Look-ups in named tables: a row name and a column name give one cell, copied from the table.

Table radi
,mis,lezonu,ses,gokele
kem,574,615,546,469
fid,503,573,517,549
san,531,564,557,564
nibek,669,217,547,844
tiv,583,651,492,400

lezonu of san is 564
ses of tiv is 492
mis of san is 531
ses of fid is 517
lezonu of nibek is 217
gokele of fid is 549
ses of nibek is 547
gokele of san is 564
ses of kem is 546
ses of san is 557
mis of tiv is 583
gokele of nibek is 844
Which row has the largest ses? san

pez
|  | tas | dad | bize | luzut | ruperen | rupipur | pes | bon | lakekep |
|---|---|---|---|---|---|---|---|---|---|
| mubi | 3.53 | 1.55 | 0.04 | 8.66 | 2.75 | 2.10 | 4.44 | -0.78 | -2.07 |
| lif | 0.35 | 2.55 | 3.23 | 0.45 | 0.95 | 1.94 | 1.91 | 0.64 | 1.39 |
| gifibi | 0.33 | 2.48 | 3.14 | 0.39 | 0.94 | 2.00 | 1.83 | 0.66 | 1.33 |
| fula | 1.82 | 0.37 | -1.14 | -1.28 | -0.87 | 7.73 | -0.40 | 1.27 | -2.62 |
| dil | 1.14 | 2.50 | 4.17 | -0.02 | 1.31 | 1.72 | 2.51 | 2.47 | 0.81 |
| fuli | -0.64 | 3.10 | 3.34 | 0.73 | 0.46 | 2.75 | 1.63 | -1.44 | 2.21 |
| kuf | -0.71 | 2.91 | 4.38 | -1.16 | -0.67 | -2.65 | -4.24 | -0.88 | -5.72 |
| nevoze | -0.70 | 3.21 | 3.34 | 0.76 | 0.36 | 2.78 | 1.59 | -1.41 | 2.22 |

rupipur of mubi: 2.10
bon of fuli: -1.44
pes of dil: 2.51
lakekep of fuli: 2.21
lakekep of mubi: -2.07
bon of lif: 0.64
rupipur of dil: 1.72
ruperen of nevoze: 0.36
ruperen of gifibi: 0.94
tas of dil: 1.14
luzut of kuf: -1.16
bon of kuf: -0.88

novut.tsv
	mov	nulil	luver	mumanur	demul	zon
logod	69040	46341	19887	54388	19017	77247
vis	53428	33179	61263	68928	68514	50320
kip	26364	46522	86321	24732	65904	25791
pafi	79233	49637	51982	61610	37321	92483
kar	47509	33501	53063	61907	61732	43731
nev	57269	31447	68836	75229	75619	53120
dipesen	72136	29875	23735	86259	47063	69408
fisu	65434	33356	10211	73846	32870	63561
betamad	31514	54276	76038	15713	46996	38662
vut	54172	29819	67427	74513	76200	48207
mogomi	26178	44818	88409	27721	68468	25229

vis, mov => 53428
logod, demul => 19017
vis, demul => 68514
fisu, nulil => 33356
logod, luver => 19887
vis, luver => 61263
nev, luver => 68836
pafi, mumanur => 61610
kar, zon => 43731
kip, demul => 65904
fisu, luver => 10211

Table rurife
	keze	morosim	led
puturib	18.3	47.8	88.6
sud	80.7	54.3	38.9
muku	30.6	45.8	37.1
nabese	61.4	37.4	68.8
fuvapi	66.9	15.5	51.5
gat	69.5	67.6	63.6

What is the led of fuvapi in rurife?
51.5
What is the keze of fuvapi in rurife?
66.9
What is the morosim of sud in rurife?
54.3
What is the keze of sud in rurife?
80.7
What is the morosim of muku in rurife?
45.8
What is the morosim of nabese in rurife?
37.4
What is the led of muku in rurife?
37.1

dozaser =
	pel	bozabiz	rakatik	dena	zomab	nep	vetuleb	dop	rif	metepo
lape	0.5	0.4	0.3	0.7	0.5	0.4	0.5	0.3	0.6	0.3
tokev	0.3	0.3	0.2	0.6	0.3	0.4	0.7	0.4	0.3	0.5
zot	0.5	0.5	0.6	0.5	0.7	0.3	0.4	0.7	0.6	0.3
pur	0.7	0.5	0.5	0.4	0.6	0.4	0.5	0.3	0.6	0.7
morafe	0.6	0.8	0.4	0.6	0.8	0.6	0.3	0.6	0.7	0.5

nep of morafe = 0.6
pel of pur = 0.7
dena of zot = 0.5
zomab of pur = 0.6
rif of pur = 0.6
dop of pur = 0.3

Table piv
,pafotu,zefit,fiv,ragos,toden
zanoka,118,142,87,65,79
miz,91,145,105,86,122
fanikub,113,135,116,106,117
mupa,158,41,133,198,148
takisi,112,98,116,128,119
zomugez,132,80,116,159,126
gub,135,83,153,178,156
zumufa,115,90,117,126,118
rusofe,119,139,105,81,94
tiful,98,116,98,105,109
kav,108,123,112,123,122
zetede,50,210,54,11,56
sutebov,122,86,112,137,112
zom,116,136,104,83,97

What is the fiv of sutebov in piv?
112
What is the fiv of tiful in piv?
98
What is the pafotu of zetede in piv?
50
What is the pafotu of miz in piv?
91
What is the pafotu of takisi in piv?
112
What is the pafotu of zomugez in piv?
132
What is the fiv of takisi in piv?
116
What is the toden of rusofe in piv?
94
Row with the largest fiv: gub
========
INSTRUCTIONS FOR THE TASK:
Look through the data above for the string "nibek" and copy every line where it appears.

EXPECTED ANSWER:
nibek,669,217,547,844
lezonu of nibek is 217
ses of nibek is 547
gokele of nibek is 844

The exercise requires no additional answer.